*** EXERCISE MATERIALS Section Begins ***

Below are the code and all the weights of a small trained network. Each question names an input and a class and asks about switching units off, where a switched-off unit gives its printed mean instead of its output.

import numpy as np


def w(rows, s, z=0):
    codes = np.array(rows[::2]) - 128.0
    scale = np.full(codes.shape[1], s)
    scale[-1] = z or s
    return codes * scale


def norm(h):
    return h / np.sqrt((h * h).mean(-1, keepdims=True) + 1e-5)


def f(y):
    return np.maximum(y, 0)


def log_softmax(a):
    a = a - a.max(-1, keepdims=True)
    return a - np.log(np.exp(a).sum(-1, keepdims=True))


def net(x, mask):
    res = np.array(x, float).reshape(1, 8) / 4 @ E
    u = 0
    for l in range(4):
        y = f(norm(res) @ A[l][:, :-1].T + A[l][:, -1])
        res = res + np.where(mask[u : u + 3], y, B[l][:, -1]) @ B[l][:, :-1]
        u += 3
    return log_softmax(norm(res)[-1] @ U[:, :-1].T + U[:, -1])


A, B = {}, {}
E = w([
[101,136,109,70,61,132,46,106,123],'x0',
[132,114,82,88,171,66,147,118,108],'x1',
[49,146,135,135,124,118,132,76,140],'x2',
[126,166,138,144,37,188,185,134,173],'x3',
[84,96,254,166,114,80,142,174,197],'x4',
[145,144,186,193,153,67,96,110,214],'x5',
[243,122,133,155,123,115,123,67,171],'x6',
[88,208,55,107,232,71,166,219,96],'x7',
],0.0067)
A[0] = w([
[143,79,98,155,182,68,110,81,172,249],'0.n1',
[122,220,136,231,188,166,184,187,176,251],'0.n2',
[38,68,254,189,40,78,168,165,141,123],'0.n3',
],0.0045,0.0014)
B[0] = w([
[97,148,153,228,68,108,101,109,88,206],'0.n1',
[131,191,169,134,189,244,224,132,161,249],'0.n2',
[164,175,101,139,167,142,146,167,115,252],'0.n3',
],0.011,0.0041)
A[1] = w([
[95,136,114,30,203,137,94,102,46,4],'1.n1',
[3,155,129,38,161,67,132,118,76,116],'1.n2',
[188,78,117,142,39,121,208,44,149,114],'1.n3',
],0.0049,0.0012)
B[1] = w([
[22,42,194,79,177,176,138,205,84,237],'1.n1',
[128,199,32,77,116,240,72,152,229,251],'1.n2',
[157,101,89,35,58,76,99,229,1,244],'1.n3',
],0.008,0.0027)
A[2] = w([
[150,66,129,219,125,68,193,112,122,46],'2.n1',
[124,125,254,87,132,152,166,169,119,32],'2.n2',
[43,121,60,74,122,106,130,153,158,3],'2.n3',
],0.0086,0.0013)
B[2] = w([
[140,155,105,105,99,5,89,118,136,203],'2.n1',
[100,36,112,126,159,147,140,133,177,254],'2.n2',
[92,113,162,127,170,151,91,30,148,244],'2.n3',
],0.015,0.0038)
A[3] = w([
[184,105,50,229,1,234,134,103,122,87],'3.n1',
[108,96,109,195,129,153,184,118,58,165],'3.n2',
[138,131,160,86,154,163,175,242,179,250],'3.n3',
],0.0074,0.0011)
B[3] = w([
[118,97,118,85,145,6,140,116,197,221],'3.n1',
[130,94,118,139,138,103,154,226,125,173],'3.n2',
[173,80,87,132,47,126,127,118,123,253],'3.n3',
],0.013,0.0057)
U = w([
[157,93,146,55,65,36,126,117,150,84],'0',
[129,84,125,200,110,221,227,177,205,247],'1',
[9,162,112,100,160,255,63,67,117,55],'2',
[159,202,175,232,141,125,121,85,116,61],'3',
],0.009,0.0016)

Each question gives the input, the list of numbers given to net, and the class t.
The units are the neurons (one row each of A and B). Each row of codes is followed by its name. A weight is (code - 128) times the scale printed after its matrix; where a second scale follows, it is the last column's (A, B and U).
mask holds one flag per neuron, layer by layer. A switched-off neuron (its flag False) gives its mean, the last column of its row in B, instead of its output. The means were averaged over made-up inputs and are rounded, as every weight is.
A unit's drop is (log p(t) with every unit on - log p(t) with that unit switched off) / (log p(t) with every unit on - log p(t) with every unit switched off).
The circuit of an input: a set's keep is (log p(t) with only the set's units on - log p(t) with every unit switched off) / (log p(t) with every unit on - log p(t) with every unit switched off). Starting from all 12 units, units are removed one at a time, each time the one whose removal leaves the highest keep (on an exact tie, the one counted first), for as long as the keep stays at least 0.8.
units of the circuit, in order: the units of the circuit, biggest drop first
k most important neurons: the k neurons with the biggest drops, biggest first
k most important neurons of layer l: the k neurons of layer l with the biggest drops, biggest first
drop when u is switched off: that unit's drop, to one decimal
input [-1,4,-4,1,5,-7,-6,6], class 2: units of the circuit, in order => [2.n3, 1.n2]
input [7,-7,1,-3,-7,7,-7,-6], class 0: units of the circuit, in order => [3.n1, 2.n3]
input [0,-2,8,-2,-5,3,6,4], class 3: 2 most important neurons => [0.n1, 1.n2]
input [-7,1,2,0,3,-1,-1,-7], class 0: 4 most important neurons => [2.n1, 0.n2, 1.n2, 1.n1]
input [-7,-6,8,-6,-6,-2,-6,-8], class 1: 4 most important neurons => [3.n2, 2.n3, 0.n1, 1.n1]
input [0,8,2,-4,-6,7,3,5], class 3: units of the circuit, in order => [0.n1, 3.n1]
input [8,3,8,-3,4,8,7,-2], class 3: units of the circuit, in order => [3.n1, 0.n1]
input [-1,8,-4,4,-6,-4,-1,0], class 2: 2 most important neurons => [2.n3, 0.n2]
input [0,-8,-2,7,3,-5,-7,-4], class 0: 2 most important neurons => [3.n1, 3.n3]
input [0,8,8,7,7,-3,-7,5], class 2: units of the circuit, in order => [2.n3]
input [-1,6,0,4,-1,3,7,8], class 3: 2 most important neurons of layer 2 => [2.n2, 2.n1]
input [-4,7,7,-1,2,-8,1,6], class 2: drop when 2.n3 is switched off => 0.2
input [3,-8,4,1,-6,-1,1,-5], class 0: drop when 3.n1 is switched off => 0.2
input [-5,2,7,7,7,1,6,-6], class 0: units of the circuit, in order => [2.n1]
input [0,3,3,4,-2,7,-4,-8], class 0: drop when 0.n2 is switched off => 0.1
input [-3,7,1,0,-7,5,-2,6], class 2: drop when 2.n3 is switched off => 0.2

*** EXERCISE MATERIALS Section Ends ***

» **YOUR ASSIGNMENT**
Exactly as written above, copy every line.

» **RESULT BELOW**
Below are the code and all the weights of a small trained network. Each question names an input and a class and asks about switching units off, where a switched-off unit gives its printed mean instead of its output.

import numpy as np


def w(rows, s, z=0):
    codes = np.array(rows[::2]) - 128.0
    scale = np.full(codes.shape[1], s)
    scale[-1] = z or s
    return codes * scale


def norm(h):
    return h / np.sqrt((h * h).mean(-1, keepdims=True) + 1e-5)


def f(y):
    return np.maximum(y, 0)


def log_softmax(a):
    a = a - a.max(-1, keepdims=True)
    return a - np.log(np.exp(a).sum(-1, keepdims=True))


def net(x, mask):
    res = np.array(x, float).reshape(1, 8) / 4 @ E
    u = 0
    for l in range(4):
        y = f(norm(res) @ A[l][:, :-1].T + A[l][:, -1])
        res = res + np.where(mask[u : u + 3], y, B[l][:, -1]) @ B[l][:, :-1]
        u += 3
    return log_softmax(norm(res)[-1] @ U[:, :-1].T + U[:, -1])


A, B = {}, {}
E = w([
[101,136,109,70,61,132,46,106,123],'x0',
[132,114,82,88,171,66,147,118,108],'x1',
[49,146,135,135,124,118,132,76,140],'x2',
[126,166,138,144,37,188,185,134,173],'x3',
[84,96,254,166,114,80,142,174,197],'x4',
[145,144,186,193,153,67,96,110,214],'x5',
[243,122,133,155,123,115,123,67,171],'x6',
[88,208,55,107,232,71,166,219,96],'x7',
],0.0067)
A[0] = w([
[143,79,98,155,182,68,110,81,172,249],'0.n1',
[122,220,136,231,188,166,184,187,176,251],'0.n2',
[38,68,254,189,40,78,168,165,141,123],'0.n3',
],0.0045,0.0014)
B[0] = w([
[97,148,153,228,68,108,101,109,88,206],'0.n1',
[131,191,169,134,189,244,224,132,161,249],'0.n2',
[164,175,101,139,167,142,146,167,115,252],'0.n3',
],0.011,0.0041)
A[1] = w([
[95,136,114,30,203,137,94,102,46,4],'1.n1',
[3,155,129,38,161,67,132,118,76,116],'1.n2',
[188,78,117,142,39,121,208,44,149,114],'1.n3',
],0.0049,0.0012)
B[1] = w([
[22,42,194,79,177,176,138,205,84,237],'1.n1',
[128,199,32,77,116,240,72,152,229,251],'1.n2',
[157,101,89,35,58,76,99,229,1,244],'1.n3',
],0.008,0.0027)
A[2] = w([
[150,66,129,219,125,68,193,112,122,46],'2.n1',
[124,125,254,87,132,152,166,169,119,32],'2.n2',
[43,121,60,74,122,106,130,153,158,3],'2.n3',
],0.0086,0.0013)
B[2] = w([
[140,155,105,105,99,5,89,118,136,203],'2.n1',
[100,36,112,126,159,147,140,133,177,254],'2.n2',
[92,113,162,127,170,151,91,30,148,244],'2.n3',
],0.015,0.0038)
A[3] = w([
[184,105,50,229,1,234,134,103,122,87],'3.n1',
[108,96,109,195,129,153,184,118,58,165],'3.n2',
[138,131,160,86,154,163,175,242,179,250],'3.n3',
],0.0074,0.0011)
B[3] = w([
[118,97,118,85,145,6,140,116,197,221],'3.n1',
[130,94,118,139,138,103,154,226,125,173],'3.n2',
[173,80,87,132,47,126,127,118,123,253],'3.n3',
],0.013,0.0057)
U = w([
[157,93,146,55,65,36,126,117,150,84],'0',
[129,84,125,200,110,221,227,177,205,247],'1',
[9,162,112,100,160,255,63,67,117,55],'2',
[159,202,175,232,141,125,121,85,116,61],'3',
],0.009,0.0016)

Each question gives the input, the list of numbers given to net, and the class t.
The units are the neurons (one row each of A and B). Each row of codes is followed by its name. A weight is (code - 128) times the scale printed after its matrix; where a second scale follows, it is the last column's (A, B and U).
mask holds one flag per neuron, layer by layer. A switched-off neuron (its flag False) gives its mean, the last column of its row in B, instead of its output. The means were averaged over made-up inputs and are rounded, as every weight is.
A unit's drop is (log p(t) with every unit on - log p(t) with that unit switched off) / (log p(t) with every unit on - log p(t) with every unit switched off).
The circuit of an input: a set's keep is (log p(t) with only the set's units on - log p(t) with every unit switched off) / (log p(t) with every unit on - log p(t) with every unit switched off). Starting from all 12 units, units are removed one at a time, each time the one whose removal leaves the highest keep (on an exact tie, the one counted first), for as long as the keep stays at least 0.8.
units of the circuit, in order: the units of the circuit, biggest drop first
k most important neurons: the k neurons with the biggest drops, biggest first
k most important neurons of layer l: the k neurons of layer l with the biggest drops, biggest first
drop when u is switched off: that unit's drop, to one decimal
input [-1,4,-4,1,5,-7,-6,6], class 2: units of the circuit, in order => [2.n3, 1.n2]
input [7,-7,1,-3,-7,7,-7,-6], class 0: units of the circuit, in order => [3.n1, 2.n3]
input [0,-2,8,-2,-5,3,6,4], class 3: 2 most important neurons => [0.n1, 1.n2]
input [-7,1,2,0,3,-1,-1,-7], class 0: 4 most important neurons => [2.n1, 0.n2, 1.n2, 1.n1]
input [-7,-6,8,-6,-6,-2,-6,-8], class 1: 4 most important neurons => [3.n2, 2.n3, 0.n1, 1.n1]
input [0,8,2,-4,-6,7,3,5], class 3: units of the circuit, in order => [0.n1, 3.n1]
input [8,3,8,-3,4,8,7,-2], class 3: units of the circuit, in order => [3.n1, 0.n1]
input [-1,8,-4,4,-6,-4,-1,0], class 2: 2 most important neurons => [2.n3, 0.n2]
input [0,-8,-2,7,3,-5,-7,-4], class 0: 2 most important neurons => [3.n1, 3.n3]
input [0,8,8,7,7,-3,-7,5], class 2: units of the circuit, in order => [2.n3]
input [-1,6,0,4,-1,3,7,8], class 3: 2 most important neurons of layer 2 => [2.n2, 2.n1]
input [-4,7,7,-1,2,-8,1,6], class 2: drop when 2.n3 is switched off => 0.2
input [3,-8,4,1,-6,-1,1,-5], class 0: drop when 3.n1 is switched off => 0.2
input [-5,2,7,7,7,1,6,-6], class 0: units of the circuit, in order => [2.n1]
input [0,3,3,4,-2,7,-4,-8], class 0: drop when 0.n2 is switched off => 0.1
input [-3,7,1,0,-7,5,-2,6], class 2: drop when 2.n3 is switched off => 0.2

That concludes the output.